> **EXERCISE PROMPT**
Count the lines below that hold the word "biggest" and say how many, with no other text.
■ ■ ■ ■ ■
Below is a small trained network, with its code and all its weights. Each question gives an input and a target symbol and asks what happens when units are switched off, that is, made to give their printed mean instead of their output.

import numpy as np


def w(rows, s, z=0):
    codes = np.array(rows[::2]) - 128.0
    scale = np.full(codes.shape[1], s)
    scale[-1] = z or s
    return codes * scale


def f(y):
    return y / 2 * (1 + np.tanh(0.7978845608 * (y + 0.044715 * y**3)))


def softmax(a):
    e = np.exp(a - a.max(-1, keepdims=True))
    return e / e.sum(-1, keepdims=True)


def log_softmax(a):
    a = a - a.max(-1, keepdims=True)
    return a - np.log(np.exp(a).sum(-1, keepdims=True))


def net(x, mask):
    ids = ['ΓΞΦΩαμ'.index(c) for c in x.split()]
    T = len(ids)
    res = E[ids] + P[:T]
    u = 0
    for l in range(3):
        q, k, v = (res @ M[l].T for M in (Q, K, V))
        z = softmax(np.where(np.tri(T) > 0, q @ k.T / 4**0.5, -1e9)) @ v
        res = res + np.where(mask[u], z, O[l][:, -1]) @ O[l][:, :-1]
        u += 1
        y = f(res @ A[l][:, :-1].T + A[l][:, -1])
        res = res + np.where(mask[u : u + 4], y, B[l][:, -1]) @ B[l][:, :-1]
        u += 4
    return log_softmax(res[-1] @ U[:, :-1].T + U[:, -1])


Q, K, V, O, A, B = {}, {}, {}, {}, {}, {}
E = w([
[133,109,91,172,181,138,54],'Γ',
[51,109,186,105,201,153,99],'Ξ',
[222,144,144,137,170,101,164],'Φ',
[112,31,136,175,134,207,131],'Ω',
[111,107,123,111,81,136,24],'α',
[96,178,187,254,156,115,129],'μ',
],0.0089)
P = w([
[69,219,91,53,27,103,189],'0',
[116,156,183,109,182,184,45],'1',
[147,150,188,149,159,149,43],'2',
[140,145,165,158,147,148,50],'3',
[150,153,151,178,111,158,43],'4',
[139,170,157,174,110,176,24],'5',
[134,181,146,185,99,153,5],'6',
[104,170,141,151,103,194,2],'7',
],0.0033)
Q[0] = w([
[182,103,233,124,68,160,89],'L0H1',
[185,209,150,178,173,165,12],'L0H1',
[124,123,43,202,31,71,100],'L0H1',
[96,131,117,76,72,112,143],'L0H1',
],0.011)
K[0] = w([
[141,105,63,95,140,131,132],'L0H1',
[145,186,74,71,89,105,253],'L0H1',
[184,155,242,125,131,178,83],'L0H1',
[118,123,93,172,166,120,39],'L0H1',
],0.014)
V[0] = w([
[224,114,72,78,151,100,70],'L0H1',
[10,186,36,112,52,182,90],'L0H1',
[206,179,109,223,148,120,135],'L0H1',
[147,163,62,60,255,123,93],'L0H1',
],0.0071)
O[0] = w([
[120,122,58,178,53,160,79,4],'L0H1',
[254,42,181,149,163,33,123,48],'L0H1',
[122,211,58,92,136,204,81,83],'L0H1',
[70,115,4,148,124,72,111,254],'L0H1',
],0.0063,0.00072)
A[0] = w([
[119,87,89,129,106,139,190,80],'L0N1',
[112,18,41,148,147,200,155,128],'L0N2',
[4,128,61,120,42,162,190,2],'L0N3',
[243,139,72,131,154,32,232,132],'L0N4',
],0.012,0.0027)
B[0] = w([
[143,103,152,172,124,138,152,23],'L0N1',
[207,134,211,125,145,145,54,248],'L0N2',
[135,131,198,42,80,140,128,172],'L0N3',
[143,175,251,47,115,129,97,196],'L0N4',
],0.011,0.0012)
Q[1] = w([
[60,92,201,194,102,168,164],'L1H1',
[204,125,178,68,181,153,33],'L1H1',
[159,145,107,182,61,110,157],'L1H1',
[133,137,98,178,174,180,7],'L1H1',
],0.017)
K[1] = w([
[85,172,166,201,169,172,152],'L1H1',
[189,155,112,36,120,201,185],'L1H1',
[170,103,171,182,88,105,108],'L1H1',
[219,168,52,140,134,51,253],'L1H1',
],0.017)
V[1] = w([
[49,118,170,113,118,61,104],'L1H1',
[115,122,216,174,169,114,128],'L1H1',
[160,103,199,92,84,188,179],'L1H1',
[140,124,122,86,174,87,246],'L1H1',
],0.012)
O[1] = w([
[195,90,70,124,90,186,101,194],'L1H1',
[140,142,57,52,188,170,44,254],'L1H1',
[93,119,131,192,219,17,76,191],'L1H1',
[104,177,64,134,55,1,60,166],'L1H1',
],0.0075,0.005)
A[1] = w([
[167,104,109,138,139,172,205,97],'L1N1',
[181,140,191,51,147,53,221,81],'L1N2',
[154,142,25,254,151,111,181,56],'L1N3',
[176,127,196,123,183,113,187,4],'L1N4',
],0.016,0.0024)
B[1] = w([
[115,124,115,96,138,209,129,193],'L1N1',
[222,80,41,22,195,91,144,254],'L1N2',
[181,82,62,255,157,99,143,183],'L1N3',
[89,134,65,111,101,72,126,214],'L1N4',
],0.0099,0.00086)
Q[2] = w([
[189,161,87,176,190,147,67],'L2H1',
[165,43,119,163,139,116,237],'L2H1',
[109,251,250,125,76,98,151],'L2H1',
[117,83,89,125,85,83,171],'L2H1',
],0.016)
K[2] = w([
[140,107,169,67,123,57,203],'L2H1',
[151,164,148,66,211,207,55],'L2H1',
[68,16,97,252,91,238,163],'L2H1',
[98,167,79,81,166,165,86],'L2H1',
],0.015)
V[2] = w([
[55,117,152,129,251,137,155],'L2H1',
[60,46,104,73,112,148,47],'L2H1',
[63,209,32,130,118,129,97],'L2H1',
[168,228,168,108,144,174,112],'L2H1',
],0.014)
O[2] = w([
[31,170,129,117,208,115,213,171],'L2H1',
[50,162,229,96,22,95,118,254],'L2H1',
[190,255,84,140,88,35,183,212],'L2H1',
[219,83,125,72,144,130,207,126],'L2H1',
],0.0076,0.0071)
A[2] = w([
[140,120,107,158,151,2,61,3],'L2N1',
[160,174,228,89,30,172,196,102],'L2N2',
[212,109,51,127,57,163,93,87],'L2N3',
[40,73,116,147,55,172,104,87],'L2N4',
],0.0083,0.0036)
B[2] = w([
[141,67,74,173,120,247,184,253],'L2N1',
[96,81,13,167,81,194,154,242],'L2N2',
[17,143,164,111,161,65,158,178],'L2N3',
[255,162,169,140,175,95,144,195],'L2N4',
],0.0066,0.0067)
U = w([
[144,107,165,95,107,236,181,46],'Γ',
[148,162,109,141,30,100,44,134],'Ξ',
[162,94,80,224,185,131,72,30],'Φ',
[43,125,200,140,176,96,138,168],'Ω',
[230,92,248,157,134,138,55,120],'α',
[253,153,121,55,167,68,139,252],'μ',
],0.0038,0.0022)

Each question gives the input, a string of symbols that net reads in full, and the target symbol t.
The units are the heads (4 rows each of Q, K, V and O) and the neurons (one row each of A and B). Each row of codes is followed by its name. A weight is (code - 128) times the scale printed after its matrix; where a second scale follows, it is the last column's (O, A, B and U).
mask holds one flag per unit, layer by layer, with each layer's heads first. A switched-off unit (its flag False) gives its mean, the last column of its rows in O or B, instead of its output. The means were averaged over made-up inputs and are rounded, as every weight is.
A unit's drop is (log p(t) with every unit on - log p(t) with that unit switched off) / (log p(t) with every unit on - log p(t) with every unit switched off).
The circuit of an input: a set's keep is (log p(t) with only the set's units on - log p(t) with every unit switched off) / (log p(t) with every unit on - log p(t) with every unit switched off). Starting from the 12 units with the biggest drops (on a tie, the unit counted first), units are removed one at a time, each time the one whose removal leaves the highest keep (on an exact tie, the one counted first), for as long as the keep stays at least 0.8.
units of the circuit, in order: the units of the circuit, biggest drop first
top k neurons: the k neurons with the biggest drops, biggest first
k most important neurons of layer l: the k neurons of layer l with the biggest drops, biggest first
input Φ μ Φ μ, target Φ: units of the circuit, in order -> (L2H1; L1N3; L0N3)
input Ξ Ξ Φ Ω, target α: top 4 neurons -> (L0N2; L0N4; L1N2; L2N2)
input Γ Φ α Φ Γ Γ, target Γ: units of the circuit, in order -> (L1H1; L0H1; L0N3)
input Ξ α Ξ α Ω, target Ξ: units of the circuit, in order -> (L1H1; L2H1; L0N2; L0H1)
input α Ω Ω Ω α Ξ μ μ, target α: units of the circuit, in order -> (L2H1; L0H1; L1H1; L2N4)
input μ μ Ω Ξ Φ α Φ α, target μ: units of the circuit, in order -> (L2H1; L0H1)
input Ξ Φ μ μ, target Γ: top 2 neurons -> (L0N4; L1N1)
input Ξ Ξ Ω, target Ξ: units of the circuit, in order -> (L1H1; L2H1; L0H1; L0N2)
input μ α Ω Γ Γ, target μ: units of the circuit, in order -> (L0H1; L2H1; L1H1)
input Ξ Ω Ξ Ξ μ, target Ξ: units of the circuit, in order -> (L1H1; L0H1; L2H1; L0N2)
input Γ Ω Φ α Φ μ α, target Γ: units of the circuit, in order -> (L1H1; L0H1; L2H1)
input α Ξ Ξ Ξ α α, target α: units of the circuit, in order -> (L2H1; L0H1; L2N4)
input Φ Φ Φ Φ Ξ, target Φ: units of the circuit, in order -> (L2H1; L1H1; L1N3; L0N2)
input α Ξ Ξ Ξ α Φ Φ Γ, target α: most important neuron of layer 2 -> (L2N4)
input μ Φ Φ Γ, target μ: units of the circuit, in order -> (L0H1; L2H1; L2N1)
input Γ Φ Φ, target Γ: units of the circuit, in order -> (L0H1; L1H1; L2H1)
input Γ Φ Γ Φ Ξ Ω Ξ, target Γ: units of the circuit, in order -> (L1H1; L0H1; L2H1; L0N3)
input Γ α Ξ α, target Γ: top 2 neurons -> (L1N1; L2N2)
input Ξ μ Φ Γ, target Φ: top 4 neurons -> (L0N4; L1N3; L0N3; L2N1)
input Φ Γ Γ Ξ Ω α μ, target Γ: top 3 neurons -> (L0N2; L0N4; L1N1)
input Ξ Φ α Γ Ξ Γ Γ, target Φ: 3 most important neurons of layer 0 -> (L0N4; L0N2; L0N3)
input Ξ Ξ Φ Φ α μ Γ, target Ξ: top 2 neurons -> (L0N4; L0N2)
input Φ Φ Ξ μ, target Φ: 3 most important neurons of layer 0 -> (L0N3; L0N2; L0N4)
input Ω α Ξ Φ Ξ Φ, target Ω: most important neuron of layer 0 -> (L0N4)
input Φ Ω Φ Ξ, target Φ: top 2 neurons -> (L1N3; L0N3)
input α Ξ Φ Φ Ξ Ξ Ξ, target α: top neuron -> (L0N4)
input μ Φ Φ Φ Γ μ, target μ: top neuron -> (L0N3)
■ ■ ■ ■ ■
> **RESULT**
4